From the first line to the last, print the listing exactly.

(Data records begins)

Here is a tiny trained network, its code and every weight. The questions are about switching its units off for an input and a class, where a switched-off unit gives its printed mean instead of its output.

import numpy as np


def w(rows, s, z=0):
    codes = np.array(rows[::2]) - 128.0
    scale = np.full(codes.shape[1], s)
    scale[-1] = z or s
    return codes * scale


def f(y):
    return np.maximum(y, 0)


def log_softmax(a):
    a = a - a.max(-1, keepdims=True)
    return a - np.log(np.exp(a).sum(-1, keepdims=True))


def net(x, mask):
    res = np.array(x, float).reshape(1, 7) / 4 @ E
    y = f(res @ A[0][:, :-1].T + A[0][:, -1])
    res = res + np.where(mask, y, B[0][:, -1]) @ B[0][:, :-1]
    return log_softmax(res[-1] @ U[:, :-1].T + U[:, -1])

(Data records ends)

> **Solution to this problem**
Here is a tiny trained network, its code and every weight. The questions are about switching its units off for an input and a class, where a switched-off unit gives its printed mean instead of its output.

import numpy as np


def w(rows, s, z=0):
    codes = np.array(rows[::2]) - 128.0
    scale = np.full(codes.shape[1], s)
    scale[-1] = z or s
    return codes * scale


def f(y):
    return np.maximum(y, 0)


def log_softmax(a):
    a = a - a.max(-1, keepdims=True)
    return a - np.log(np.exp(a).sum(-1, keepdims=True))


def net(x, mask):
    res = np.array(x, float).reshape(1, 7) / 4 @ E
    y = f(res @ A[0][:, :-1].T + A[0][:, -1])
    res = res + np.where(mask, y, B[0][:, -1]) @ B[0][:, :-1]
    return log_softmax(res[-1] @ U[:, :-1].T + U[:, -1])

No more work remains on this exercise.